**PROVIDED DATA:**
══════

Each row is a point on a landscape with many valleys, with its height.
A ball rolls from a point to the lowest of its 2 nearest points, and stops where none of them is lower. Distance is the straight distance between rows; heights are no part of it.
ridi (h 75.7): [-3 4 12 -4 16 11 12 26 0 -5 2 -6 16 6 6 6 18 -26 17 3 -8 0]
Gesav (h 38.5): [-15 -22 -9 3 17 -4 1 -4 -10 11 10 1 12 9 11 6 -12 21 -6 0 16 0]
kego (h 14.1): [-2 -1 -3 18 0 -19 0 -8 -13 -3 -12 1 -12 -7 -3 -8 5 40 -17 -10 15 4]
Peku (h 39.7): [26 -13 -4 -1 -18 -9 -7 -5 14 6 -1 1 1 -2 12 2 -21 2 3 7 -16 -4]
vun (h 39.4): [15 -5 8 16 12 -11 3 25 -2 26 7 -4 4 0 -9 5 -4 -22 2 10 -15 -21]
Guz (h 31.1): [20 -8 2 14 -2 -12 8 9 12 0 -11 -4 16 -9 8 -6 9 2 -5 1 -7 -14]
vevu (h 34.3): [-23 -16 -1 -1 17 9 10 -5 -23 4 6 -3 10 12 5 2 3 5 -7 -11 23 7]
Vati (h 29.3): [-14 1 -1 -1 -15 10 -4 -3 -19 13 13 6 -26 9 9 10 7 0 0 -8 10 32]
fosis (h 64.8): [26 8 14 -3 11 4 6 34 9 9 10 5 -9 0 -3 -4 -5 -23 12 -9 -24 15]
led (h 7.1): [4 -6 0 -21 -23 4 11 8 0 20 -4 1 13 12 20 -1 14 -26 -5 -15 -8 -15]
Zave (h 36.2): [11 -18 -4 -1 3 -1 -1 -1 19 0 3 2 15 -1 10 3 -24 9 2 9 -10 8]
baki (h 35.8): [10 0 4 0 1 -6 -2 7 -8 19 3 -11 3 8 -12 3 -4 -29 1 5 -10 -41]
liko (h 16.5): [1 0 -17 -4 -18 -14 3 0 -11 -21 -31 0 -1 -16 11 -13 8 10 -8 -5 7 1]
nuvop (h 41.5): [-17 -11 -11 -23 -1 7 2 -13 1 -21 -13 10 9 -16 3 -7 -12 16 -10 -3 16 36]
Podut (h 38.9): [-10 -2 -14 -11 -9 8 -7 -21 -8 -13 -14 3 -4 -6 0 0 -6 13 -4 -6 19 23]
Pirev (h 40.5): [7 6 9 4 -17 1 3 -8 29 -8 2 -7 10 -6 2 4 15 1 -3 14 -14 -5]
kozi (h 60.6): [24 -5 20 -14 14 7 4 24 -2 11 12 11 -14 4 -2 -10 -21 -15 3 -20 -24 23]
duk (h 78.1): [-7 3 0 13 12 -6 -1 12 -6 -10 21 4 -6 -5 -1 11 -11 14 16 22 6 24]
vit (h 19.9): [-4 2 -4 6 -9 0 -14 -20 4 20 3 -8 -6 15 -3 10 2 -1 -8 8 1 -35]
Vero (h 15.0): [1 0 5 11 -4 -2 -3 -6 0 12 4 -9 -6 2 -11 10 5 -3 -6 7 -4 -16]
det (h 40.4): [2 -12 -3 -1 11 -1 2 7 -17 14 2 -8 9 11 2 3 -7 -16 7 2 -1 -26]
pazog (h 30.9): [-1 -4 6 -6 -19 10 2 -22 14 3 -11 -1 6 -1 -6 -2 7 12 -19 -8 4 -1]
gebik (h 23.2): [21 1 -15 -22 -20 -6 8 17 -8 -11 -17 8 3 -10 16 -11 1 -28 13 -8 -10 10]
duva (h 23.5): [-20 21 10 11 -1 7 -22 -27 13 4 12 -11 -10 5 -34 6 -8 -1 -19 19 -10 -25]
Pirez (h 33.0): [-26 2 -10 1 -1 17 -14 -17 -10 1 1 -4 -7 13 -6 7 11 7 -1 -6 27 4]
mok (h 26.8): [-16 22 2 5 0 5 -19 -14 1 9 11 -11 -5 9 -27 6 -4 -24 -3 17 -12 -38]
Vid (h 2.1): [-12 12 -2 12 4 -5 -15 -33 4 4 -15 -5 -13 4 -18 -7 12 29 -14 -4 19 -29]
vurab (h 21.5): [-22 2 1 -4 -25 13 -1 -2 -1 8 4 5 -9 7 19 8 19 -5 -12 -6 5 33]
geki (h 27.2): [4 -19 -1 -18 -18 5 2 -10 14 1 -15 0 17 -3 13 -3 -4 3 -16 -6 -4 3]
von (h 32.4): [4 -6 7 24 25 -14 3 28 -4 18 18 -2 3 -4 -24 -2 -14 -7 -9 6 -14 -8]
Ranut (h 32.0): [-10 -4 -25 2 -20 -1 -23 -18 2 1 -16 4 -3 4 24 3 -1 18 -7 0 14 4]
Vese (h 67.1): [-7 -1 3 -16 3 8 12 20 -21 -4 13 13 -9 -1 17 -1 -2 -13 9 -13 -3 39]
bage (h 23.7): [11 -4 3 32 27 -15 -2 16 15 3 5 -7 7 -10 -30 -10 -15 7 -17 9 -19 -14]
segu (h 65.9): [-15 -6 -4 -8 11 6 4 9 -22 -3 16 9 -6 8 11 8 -13 -5 15 0 9 21]
tiku (h 36.1): [-25 -1 -14 -9 -1 17 -10 -27 -12 -3 0 3 -12 5 -7 4 -1 12 -2 -10 32 31]
rone (h 30.0): [-18 9 -13 11 -8 8 -15 -15 -5 8 2 -4 -10 11 3 16 18 -2 8 5 18 -11]
Tol (h 75.6): [17 0 0 3 8 -5 -2 16 -4 5 11 2 5 -1 7 6 -11 -22 22 14 -12 2]
rinud (h 62.1): [-2 3 15 -15 22 10 17 29 -12 -12 14 11 -3 -4 9 -14 0 -10 5 -25 -5 45]
Fesub (h 77.0): [7 -4 -2 14 12 -5 5 25 0 -6 15 4 0 -5 4 8 -2 -4 17 15 -4 17]
Nev (h 28.2): [-22 -11 -3 -14 2 18 5 -1 -18 5 2 2 7 14 18 3 7 -13 -2 -20 14 9]
lud (h 32.8): [16 -1 -12 14 5 -19 -2 5 -7 -17 -10 5 -11 -15 5 -7 -9 20 11 8 2 2]
bizi (h 20.3): [-3 16 10 17 -14 -3 -11 -24 8 5 6 -7 -20 0 -24 7 2 6 -9 11 -5 -19]
mim (h 16.9): [1 -5 10 25 23 -14 -1 4 8 -4 2 -4 6 -10 -23 -4 -9 25 -14 12 0 -7]
Lenaf (h 26.2): [-3 16 -15 0 -32 -4 -12 -27 22 -4 -8 -2 -1 1 18 9 24 9 -2 11 5 -19]
Fune (h 68.4): [20 17 22 -9 7 6 14 34 -3 6 5 4 -11 -5 -2 -10 20 -28 10 -15 -20 16]
nenu (h 25.1): [-3 5 -3 12 31 -21 -3 -6 -2 -22 -7 9 -5 -17 -16 -14 -25 49 1 5 7 -1]
rep (h 40.6): [31 2 -3 -6 -15 -7 -3 0 17 5 -2 2 4 -1 4 3 -13 -18 12 11 -21 -23]
Duput (h 26.4): [11 -9 8 20 10 -4 5 16 29 4 4 -6 17 -4 3 5 8 1 -7 12 -12 -3]
neres (h 49.0): [7 0 11 -11 6 9 4 4 -19 1 6 3 -15 7 -13 -2 -17 -11 5 -11 -6 14]
fur (h 35.4): [-3 -2 -8 13 -15 -7 -3 -1 -17 9 14 3 -20 -2 11 14 3 10 6 7 9 28]
Zamet (h 25.7): [26 3 -4 17 9 -15 5 14 1 -17 -4 0 -12 -19 -9 -2 -7 -4 12 8 -9 5]
lita (h 37.0): [16 -9 9 -2 2 2 16 13 8 -7 -13 -5 16 -4 -8 -13 9 -15 -1 -15 -9 -8]
Kagab (h 6.8): [6 1 -23 -16 -20 -10 -1 5 -14 -22 -30 2 -2 -11 20 -7 -1 -13 6 -1 5 8]
sabin (h 21.0): [-7 -4 20 14 0 4 10 11 18 7 14 -5 13 1 6 7 15 4 -9 6 -11 16]
zuvo (h 22.9): [10 0 -8 8 0 -17 7 6 -3 -19 -35 -3 13 -14 11 -15 14 15 -6 -8 5 -20]
mumaz (h 49.7): [-17 -7 7 -15 23 11 24 14 -1 -13 21 12 15 -7 12 -7 -10 8 0 -9 13 45]
poga (h 11.2): [-4 -10 11 17 12 -9 3 -11 8 3 -8 -5 11 -4 -9 -3 8 29 -20 3 4 -15]
goni (h 15.4): [21 12 5 11 -6 -9 10 8 10 -24 -12 -3 2 -20 -12 -8 13 -7 8 3 -9 0]
numes (h 34.2): [-18 -4 -21 -4 -12 9 -25 -36 16 6 -18 4 1 2 10 -3 7 29 -16 -6 23 -6]
kuf (h 6.7): [-4 -1 11 8 -1 -5 -2 -24 9 6 -13 -9 2 2 -20 -4 8 21 -17 -2 4 -33]
rik (h 55.1): [12 1 22 -30 10 13 3 13 -17 10 6 9 -17 12 -2 -13 -16 -16 5 -26 -16 13]
patut (h 59.1): [-15 -1 3 -1 38 1 8 26 -11 3 35 6 5 8 -12 -2 -35 0 10 7 3 16]
gifi (h 26.7): [-6 1 -18 9 -3 -5 -15 -6 -9 5 -1 -5 -1 6 18 11 7 0 14 16 11 -21]
Daver (h 73.9): [5 11 12 0 23 6 -1 31 -6 8 14 0 3 3 -3 7 1 -29 24 8 -13 -5]
Foten (h 71.7): [10 18 17 -5 7 3 7 29 -15 18 10 0 -10 2 -3 4 14 -36 18 -2 -13 1]
paza (h 36.7): [-1 23 25 -2 -5 11 0 -10 18 -15 4 -5 -6 -4 -34 4 5 -7 2 9 -15 1]
Kuv (h 30.5): [-9 14 10 -11 1 11 -9 -4 -3 11 7 -9 -1 20 -18 4 -7 -28 5 6 -9 -34]
nov (h 29.2): [-13 6 -24 1 -32 -5 -17 -20 10 7 -15 -3 -5 5 18 -1 21 9 -15 -7 14 -12]
tis (h 47.4): [0 -9 -22 -4 -3 -5 -13 -11 -18 -4 0 8 -13 6 11 5 -19 15 10 6 15 11]
Lotak (h 20.1): [2 -4 -8 14 15 -24 -4 -7 -10 -7 -8 14 -13 -7 0 -11 -15 52 -6 -4 9 4]
vorer (h 35.7): [-16 7 -12 -14 -17 18 -19 -40 23 -2 -14 -2 4 5 -8 6 12 12 -7 -3 16 -8]
kar (h 62.8): [-10 -6 -3 1 25 -2 4 21 -19 10 27 4 2 9 4 7 -21 -8 16 14 2 8]
Gal (h 7.3): [0 13 3 24 -3 -14 -5 -20 -5 -1 -15 -3 -21 -5 -13 -7 18 33 -15 -3 10 -17]
goduf (h 44.3): [11 -8 11 -9 18 7 20 16 -5 -11 -4 4 9 -1 -5 -16 -3 -17 1 -25 -9 9]
Tedil (h 38.3): [12 1 2 22 -11 -14 -6 -9 30 -1 -1 -2 5 -10 9 1 5 19 -4 21 -15 -10]
ser (h 32.1): [1 -13 9 -1 17 3 1 4 10 5 9 -3 15 2 -6 -1 -16 5 -5 6 -9 -2]
veror (h 37.3): [-16 6 -3 -32 -21 24 -8 -33 23 -11 -17 4 10 -7 -3 -1 11 3 -10 -1 10 10]
gado (h 36.4): [10 1 -2 18 -2 -18 -12 -8 6 -8 -7 -1 -7 -10 6 0 -1 24 5 15 -8 -14]
karug (h 20.6): [8 -15 -9 -12 -24 -4 13 4 1 4 -13 0 15 1 17 -4 1 -13 -13 -14 -7 -4]
vanum (h 45.7): [11 -16 -9 7 24 -10 13 23 -14 6 0 -5 17 -2 6 -3 -2 -14 10 -3 5 -19]
nupa (h 16.4): [4 3 -22 -11 -12 -2 -14 -9 -9 -26 -19 3 0 -6 15 -2 -7 -1 20 4 9 -3]
bev (h 19.6): [-13 -3 -7 -19 -14 15 -1 0 -8 12 -4 -3 11 16 21 4 14 -24 4 -11 7 -12]
bepo (h 23.4): [-4 14 -13 8 -26 -3 -23 -31 22 13 4 -6 -13 7 6 11 11 9 -7 12 6 -34]
kere (h 33.9): [-2 12 22 -13 -9 18 0 -21 18 -1 1 -3 0 5 -19 2 5 2 -9 -3 -6 -1]
Tusuz (h 37.1): [-5 -20 -2 13 22 -14 3 8 -5 15 14 -4 9 6 -3 5 -21 18 -11 7 0 -10]
nekol (h 2.2): [8 9 9 6 -11 0 11 -2 -5 -11 -9 -8 -6 -8 -17 -5 19 -2 -2 -4 2 -5]
rigob (h 43.4): [3 -11 -7 -9 -8 1 1 -11 -15 7 0 4 -14 7 -2 0 -13 1 -2 -10 6 10]
mera (h 22.5): [0 -3 -16 -6 -14 2 -7 -5 -5 -9 -8 -3 7 6 22 8 4 -13 19 8 4 -13]
rupab (h 45.0): [-22 -14 -9 -23 10 4 15 4 0 -18 2 9 20 -11 20 -6 -13 7 -9 -6 13 45]
bafil (h 53.0): [5 -1 10 -11 32 10 21 35 -12 -14 -1 3 12 -3 6 -13 10 -27 15 -20 -5 16]
zed (h 13.9): [-15 5 10 13 -16 7 5 2 1 9 14 -2 -3 3 9 13 26 3 -8 3 3 18]
patob (h 54.6): [-12 -3 8 -9 36 10 17 14 -2 -12 25 5 10 0 -8 -1 -23 9 8 2 10 31]
tisur (h 39.6): [8 25 17 -7 -20 5 4 -4 28 -8 7 -5 -1 0 -15 5 14 -12 5 9 -21 -14]
Sotin (h 14.0): [0 19 12 -4 -17 8 8 -18 -3 -5 -6 -2 -20 2 -29 -3 19 -5 -8 -14 7 -9]
Diz (h 35.0): [28 0 -5 -17 -24 -3 7 5 2 4 -8 5 -1 -1 6 -4 -7 -25 13 -7 -14 -10]

Two balls start at each pair of points below. Name the first point that both come to, or write none.
vorer and Pirev | none
kar and tis | Podut
ridi and segu | none

Call two points neighbours if one is among the 2 nearest of the other. Go from one point of each pair to the other, from neighbour to neighbour, staying as low as possible. Name the highest point that can't be avoided.
ser and baki | Gesav
nekol and rigob | tis
baki and led | veror
zed and Vid | rep
led and nekol | kere
Vid and baki | vun
Kagab and zed | Guz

══════

Look through the material above. Copy each line where the word "Gesav" appears.

Gesav (h 38.5): [-15 -22 -9 3 17 -4 1 -4 -10 11 10 1 12 9 11 6 -12 21 -6 0 16 0]
ser and baki | Gesav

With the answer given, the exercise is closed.